▼

What each symbol does to the items:
j163: @>j495, !>j677, §>j118, %>j214
j124: @>j433, !>j455, §>j287, %>j194
j774: @>j544, !>j793, §>j342, %>j341
j709: @>j618, !>j588, §>j422, %>j790
j290: @>j549, !>j474, §>j949, %>j250
j403: @>j146, !>j341, §>j455, %>j983
j658: @>j970, !>j801, §>j758, %>j663
j250: @>j136, !>j719, §>j105, %>j709
j620: @>j23, !>j735, §>j790, %>j755
j796: @>j925, !>j404, §>j104, %>j457
j453: @>j268, !>j248, §>j771, %>j970
j649: @>j250, !>j648, §>j671, %>j327
j146: @>j556, !>j859, §>j484, %>j287
j147: @>j341, !>j736, §>j146, %>j124
j736: @>j637, !>j342, §>j859, %>j455
j793: @>j114, !>j457, §>j658, %>j637
j327: @>j709, !>j567, §>j735, %>j417
j779: @>j187, !>j118, §>j539, %>j562
j266: @>j455, !>j146, §>j433, %>j691
j70: @>j908, !>j539, §>j887, %>j290
j341: @>j859, !>j637, §>j556, %>j433
j418: @>j452, !>j669, §>j501, %>j925
j663: @>j832, !>j774, §>j736, %>j403
j342: @>j93, !>j658, §>j890, %>j556
j23: @>j410, !>j422, §>j901, %>j170
j214: @>j539, !>j187, §>j908, %>j158
j942: @>j779, !>j408, §>j214, %>j276
j974: @>j158, !>j562, §>j290, %>j738
j669: @>j757, !>j170, §>j726, %>j199
j287: @>j409, !>j769, §>j390, %>j761
j389: @>j501, !>j452, §>j199, %>j104
j412: @>j983, !>j124, §>j691, %>j118
j501: @>j30, !>j726, §>j45, %>j248
j455: @>j484, !>j556, §>j769, %>j280
j539: @>j55, !>j652, §>j942, %>j474
j484: @>j147, !>j619, §>j403, %>j390
j949: @>j974, !>j276, §>j350, %>j105
j350: @>j290, !>j158, §>j375, %>j649
j417: @>j790, !>j23, §>j319, %>j669
j761: @>j677, !>j412, §>j495, %>j779
j755: @>j170, !>j319, §>j757, %>j501
j889: @>j375, !>j290, §>j648, %>j35
j970: @>j347, !>j121, §>j793, %>j832
j474: @>j664, !>j723, §>j276, %>j719
j691: @>j280, !>j287, §>j54, %>j652
j317: @>j735, !>j709, §>j23, %>j393
j187: @>j652, !>j46, §>j55, %>j887
j618: @>j35, !>j649, §>j236, %>j901
j671: @>j105, !>j136, §>j588, %>j735
j648: @>j719, !>j949, §>j136, %>j567
j788: @>j392, !>j45, §>j160, %>j771
j105: @>j738, !>j889, §>j649, %>j422
j758: @>j793, !>j347, §>j544, %>j736
j771: @>j43, !>j796, §>j224, %>j793
j790: @>j901, !>j410, §>j391, %>j757
j43: @>j104, !>j925, §>j453, %>j114
j859: @>j663, !>j890, §>j619, %>j769
j253: @>j669, !>j755, §>j452, %>j404
j719: @>j350, !>j974, §>j889, %>j588
j901: @>j317, !>j327, §>j620, %>j249
j160: @>j404, !>j389, §>j925, %>j224
j457: @>j395, !>j453, §>j801, %>j93
j199: @>j45, !>j30, §>j392, %>j268
j726: @>j479, !>j249, §>j253, %>j392
j194: @>j54, !>j280, §>j761, %>j55
j664: @>j70, !>j214, §>j562, %>j350
j738: @>j648, !>j375, §>j250, %>j236
j479: @>j755, !>j393, §>j669, %>j389
j392: @>j389, !>j418, §>j404, %>j43
j268: @>j796, !>j160, §>j43, %>j347
j549: @>j276, !>j664, §>j974, %>j136
j652: @>j163, !>j761, §>j408, %>j723
j801: @>j121, !>j771, §>j347, %>j774
j114: @>j801, !>j395, §>j970, %>j890
j619: @>j736, !>j832, §>j341, %>j266
j170: @>j700, !>j391, §>j249, %>j30
j983: @>j287, !>j433, §>j280, %>j46
j248: @>j160, !>j392, §>j796, %>j121
j567: @>j588, !>j105, §>j618, %>j23
j408: @>j118, !>j495, §>j187, %>j70
j395: @>j771, !>j268, §>j121, %>j758
j422: @>j236, !>j35, §>j327, %>j391
j556: @>j619, !>j663, §>j147, %>j409
j723: @>j214, !>j779, §>j70, %>j974
j404: @>j199, !>j501, §>j788, %>j453
j433: @>j769, !>j484, §>j409, %>j54
j925: @>j788, !>j199, §>j248, %>j395
j890: @>j774, !>j758, §>j832, %>j147
j410: @>j327, !>j236, §>j317, %>j700
j637: @>j890, !>j93, §>j663, %>j484
j677: @>j691, !>j983, §>j194, %>j187
j887: @>j723, !>j942, §>j664, %>j949
j390: @>j124, !>j266, §>j983, %>j495
j347: @>j457, !>j224, §>j114, %>j342
j452: @>j726, !>j757, §>j30, %>j788
j276: @>j562, !>j70, §>j158, %>j889
j280: @>j390, !>j409, §>j412, %>j163
j700: @>j417, !>j620, §>j393, %>j253
j136: @>j889, !>j350, §>j738, %>j618
j409: @>j266, !>j403, §>j124, %>j677
j757: @>j249, !>j700, §>j479, %>j45
j54: @>j412, !>j390, §>j677, %>j408
j93: @>j758, !>j970, §>j774, %>j619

▲

• _How to complete this task_: An exact, complete copy of the records is the expected answer.

• _Response for this exercise_:
What each symbol does to the items:
j163: @>j495, !>j677, §>j118, %>j214
j124: @>j433, !>j455, §>j287, %>j194
j774: @>j544, !>j793, §>j342, %>j341
j709: @>j618, !>j588, §>j422, %>j790
j290: @>j549, !>j474, §>j949, %>j250
j403: @>j146, !>j341, §>j455, %>j983
j658: @>j970, !>j801, §>j758, %>j663
j250: @>j136, !>j719, §>j105, %>j709
j620: @>j23, !>j735, §>j790, %>j755
j796: @>j925, !>j404, §>j104, %>j457
j453: @>j268, !>j248, §>j771, %>j970
j649: @>j250, !>j648, §>j671, %>j327
j146: @>j556, !>j859, §>j484, %>j287
j147: @>j341, !>j736, §>j146, %>j124
j736: @>j637, !>j342, §>j859, %>j455
j793: @>j114, !>j457, §>j658, %>j637
j327: @>j709, !>j567, §>j735, %>j417
j779: @>j187, !>j118, §>j539, %>j562
j266: @>j455, !>j146, §>j433, %>j691
j70: @>j908, !>j539, §>j887, %>j290
j341: @>j859, !>j637, §>j556, %>j433
j418: @>j452, !>j669, §>j501, %>j925
j663: @>j832, !>j774, §>j736, %>j403
j342: @>j93, !>j658, §>j890, %>j556
j23: @>j410, !>j422, §>j901, %>j170
j214: @>j539, !>j187, §>j908, %>j158
j942: @>j779, !>j408, §>j214, %>j276
j974: @>j158, !>j562, §>j290, %>j738
j669: @>j757, !>j170, §>j726, %>j199
j287: @>j409, !>j769, §>j390, %>j761
j389: @>j501, !>j452, §>j199, %>j104
j412: @>j983, !>j124, §>j691, %>j118
j501: @>j30, !>j726, §>j45, %>j248
j455: @>j484, !>j556, §>j769, %>j280
j539: @>j55, !>j652, §>j942, %>j474
j484: @>j147, !>j619, §>j403, %>j390
j949: @>j974, !>j276, §>j350, %>j105
j350: @>j290, !>j158, §>j375, %>j649
j417: @>j790, !>j23, §>j319, %>j669
j761: @>j677, !>j412, §>j495, %>j779
j755: @>j170, !>j319, §>j757, %>j501
j889: @>j375, !>j290, §>j648, %>j35
j970: @>j347, !>j121, §>j793, %>j832
j474: @>j664, !>j723, §>j276, %>j719
j691: @>j280, !>j287, §>j54, %>j652
j317: @>j735, !>j709, §>j23, %>j393
j187: @>j652, !>j46, §>j55, %>j887
j618: @>j35, !>j649, §>j236, %>j901
j671: @>j105, !>j136, §>j588, %>j735
j648: @>j719, !>j949, §>j136, %>j567
j788: @>j392, !>j45, §>j160, %>j771
j105: @>j738, !>j889, §>j649, %>j422
j758: @>j793, !>j347, §>j544, %>j736
j771: @>j43, !>j796, §>j224, %>j793
j790: @>j901, !>j410, §>j391, %>j757
j43: @>j104, !>j925, §>j453, %>j114
j859: @>j663, !>j890, §>j619, %>j769
j253: @>j669, !>j755, §>j452, %>j404
j719: @>j350, !>j974, §>j889, %>j588
j901: @>j317, !>j327, §>j620, %>j249
j160: @>j404, !>j389, §>j925, %>j224
j457: @>j395, !>j453, §>j801, %>j93
j199: @>j45, !>j30, §>j392, %>j268
j726: @>j479, !>j249, §>j253, %>j392
j194: @>j54, !>j280, §>j761, %>j55
j664: @>j70, !>j214, §>j562, %>j350
j738: @>j648, !>j375, §>j250, %>j236
j479: @>j755, !>j393, §>j669, %>j389
j392: @>j389, !>j418, §>j404, %>j43
j268: @>j796, !>j160, §>j43, %>j347
j549: @>j276, !>j664, §>j974, %>j136
j652: @>j163, !>j761, §>j408, %>j723
j801: @>j121, !>j771, §>j347, %>j774
j114: @>j801, !>j395, §>j970, %>j890
j619: @>j736, !>j832, §>j341, %>j266
j170: @>j700, !>j391, §>j249, %>j30
j983: @>j287, !>j433, §>j280, %>j46
j248: @>j160, !>j392, §>j796, %>j121
j567: @>j588, !>j105, §>j618, %>j23
j408: @>j118, !>j495, §>j187, %>j70
j395: @>j771, !>j268, §>j121, %>j758
j422: @>j236, !>j35, §>j327, %>j391
j556: @>j619, !>j663, §>j147, %>j409
j723: @>j214, !>j779, §>j70, %>j974
j404: @>j199, !>j501, §>j788, %>j453
j433: @>j769, !>j484, §>j409, %>j54
j925: @>j788, !>j199, §>j248, %>j395
j890: @>j774, !>j758, §>j832, %>j147
j410: @>j327, !>j236, §>j317, %>j700
j637: @>j890, !>j93, §>j663, %>j484
j677: @>j691, !>j983, §>j194, %>j187
j887: @>j723, !>j942, §>j664, %>j949
j390: @>j124, !>j266, §>j983, %>j495
j347: @>j457, !>j224, §>j114, %>j342
j452: @>j726, !>j757, §>j30, %>j788
j276: @>j562, !>j70, §>j158, %>j889
j280: @>j390, !>j409, §>j412, %>j163
j700: @>j417, !>j620, §>j393, %>j253
j136: @>j889, !>j350, §>j738, %>j618
j409: @>j266, !>j403, §>j124, %>j677
j757: @>j249, !>j700, §>j479, %>j45
j54: @>j412, !>j390, §>j677, %>j408
j93: @>j758, !>j970, §>j774, %>j619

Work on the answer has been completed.